▶ **WORK TO BE COMPLETED**
Give back all the data exactly as it was written.

◆ ◆ ◆ ◆

Points on a hilly landscape, in no order, each with its height.
A ball rolls from a point to the lowest of its 2 nearest points, and stops where none of them is lower. Distance is the straight distance between rows; heights are no part of it.
J_837: [  3 -17 -14   4  -8   8  14   4  -5  15   1  22  -1  -9   0 -12   1  11
  18   3  24 -16  -1 -19 -18 -22   4  11  12  -1   4   5   4  -9  19]  h=141
J_299: [  6  10  11  16  -1   0 -16   7  12 -14  26 -21  -2 -26   3   1  -1   1
  -4  18 -32  10 -15  17 -12   5   8  -8 -13  20   7 -24  12  15  -4]  h=470
J_381: [ 24  -6 -16  18   2 -13   7   4   4  -2  18   1  13 -14  -6  -5 -21  -4
  -7  16 -22  -3  -2  10   1  -6  -6  -7 -23  24  21  -1   7  10 -17]  h=344
J_63: [-15   8  16  16  22  25  -8 -10   2 -27   4   6  26 -23  -4   9  11  12
 -15  -1   9   1   9  -7 -23 -11   3   6   0   8 -17   4  -1  26  -4]  h=370
J_204: [ 20   6   7 -15  17  -6  -1  14  16  11   1 -12   1  -3 -17 -10 -12  -6
  -8  27  -2  -1 -21  31   0   1  -9  -6   3  -3  14 -23  -1 -13  -6]  h=684
J_13: [ 16 -17 -21  28  -8 -29  10   9  -3   7  19  13   7   0  -4   4   5   2
  17  -9   6  -5   8 -20   3  -2  18  -4 -16  28 -14 -19   7  13  16]  h=573
J_214: [-10  15   9  21   2  -6 -15  -8  10  12  14 -18  -3 -22  -5   7  -5   0
 -10  10 -15  -8 -11  15  -6  15  -2 -13 -17   1 -15 -10  22 -10   1]  h=586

◆ ◆ ◆ ◆

▶ **OUTPUT BELOW**
Points on a hilly landscape, in no order, each with its height.
A ball rolls from a point to the lowest of its 2 nearest points, and stops where none of them is lower. Distance is the straight distance between rows; heights are no part of it.
J_837: [  3 -17 -14   4  -8   8  14   4  -5  15   1  22  -1  -9   0 -12   1  11
  18   3  24 -16  -1 -19 -18 -22   4  11  12  -1   4   5   4  -9  19]  h=141
J_299: [  6  10  11  16  -1   0 -16   7  12 -14  26 -21  -2 -26   3   1  -1   1
  -4  18 -32  10 -15  17 -12   5   8  -8 -13  20   7 -24  12  15  -4]  h=470
J_381: [ 24  -6 -16  18   2 -13   7   4   4  -2  18   1  13 -14  -6  -5 -21  -4
  -7  16 -22  -3  -2  10   1  -6  -6  -7 -23  24  21  -1   7  10 -17]  h=344
J_63: [-15   8  16  16  22  25  -8 -10   2 -27   4   6  26 -23  -4   9  11  12
 -15  -1   9   1   9  -7 -23 -11   3   6   0   8 -17   4  -1  26  -4]  h=370
J_204: [ 20   6   7 -15  17  -6  -1  14  16  11   1 -12   1  -3 -17 -10 -12  -6
  -8  27  -2  -1 -21  31   0   1  -9  -6   3  -3  14 -23  -1 -13  -6]  h=684
J_13: [ 16 -17 -21  28  -8 -29  10   9  -3   7  19  13   7   0  -4   4   5   2
  17  -9   6  -5   8 -20   3  -2  18  -4 -16  28 -14 -19   7  13  16]  h=573
J_214: [-10  15   9  21   2  -6 -15  -8  10  12  14 -18  -3 -22  -5   7  -5   0
 -10  10 -15  -8 -11  15  -6  15  -2 -13 -17   1 -15 -10  22 -10   1]  h=586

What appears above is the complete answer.